* TASK DESCRIPTION
Show the lines below that contain the string "points".

* GIVEN RECORDS
====================

In the data rows, the value 128 means zero.
Here are some numbered points:
98 176 124 148 91 139 103 124 126 94 156 0
119 149 135 146 144 113 161 108 98 106 116 1
148 98 102 98 147 131 163 145 121 173 80 2
169 124 115 107 78 99 155 103 127 137 123 3
135 103 142 76 131 130 140 124 140 142 101 4
136 147 106 131 108 166 150 141 161 136 144 5
160 106 104 116 180 139 165 128 92 158 104 6
183 152 102 150 106 177 87 104 131 146 170 7
99 116 140 100 144 135 129 142 156 122 138 8
168 128 107 133 119 99 141 131 98 165 67 9
95 154 122 80 67 90 98 89 121 80 163 10
155 65 98 132 186 138 170 156 139 191 68 11
118 110 148 110 162 127 138 128 142 141 91 12
131 141 143 117 103 134 145 126 143 123 173 13
109 124 104 176 168 88 66 75 121 91 129 14
107 136 125 121 127 106 149 131 114 120 113 15
140 117 91 132 125 129 112 118 115 137 170 16
110 120 74 109 88 161 121 152 130 131 136 17
133 149 118 135 108 127 145 142 125 146 80 18
128 121 149 150 130 112 132 153 141 139 114 19
106 172 120 144 103 138 135 120 120 91 170 20
152 99 117 117 167 124 153 129 126 162 104 21
128 147 113 126 107 124 136 140 118 150 80 22
131 151 128 135 114 133 152 149 129 144 75 23
123 103 177 129 129 129 77 153 123 121 163 24
136 146 140 91 81 143 135 126 130 127 187 25
144 113 123 135 132 129 130 151 144 164 116 26
115 130 125 141 144 115 120 144 99 137 93 27
New points follow, each followed by the numbers of its three nearest points above by angle, nearest first.
130 91 152 170 120 150 174 163 151 132 110 19 26 11
150 118 131 168 161 117 108 121 135 127 123 14 19 11
99 121 104 192 177 86 65 62 127 94 131 14 1 16
111 116 171 127 103 119 153 159 123 111 116 19 15 23
105 142 112 113 113 88 143 121 114 119 126 15 10 1
157 118 173 159 84 109 107 143 91 112 144 24 19 0
122 124 127 136 79 96 113 120 150 107 117 10 3 0
135 108 132 134 133 124 128 155 145 156 122 26 19 11
112 108 120 164 171 160 105 136 130 105 138 14 24 8
155 124 113 125 120 98 134 122 101 150 88 9 22 18
116 121 155 117 152 125 136 123 131 138 109 12 4 21
121 113 165 124 134 131 84 152 112 129 155 24 8 25
136 112 103 132 118 140 116 131 122 140 163 16 7 17
155 95 158 163 152 115 125 149 125 144 107 19 26 11
103 176 136 165 131 85 83 102 139 103 115 14 0 10
128 136 122 124 108 107 80 110 164 115 143 10 14 0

====================

* ANSWER TO THIS EXERCISE
Here are some numbered points:
New points follow, each followed by the numbers of its three nearest points above by angle, nearest first.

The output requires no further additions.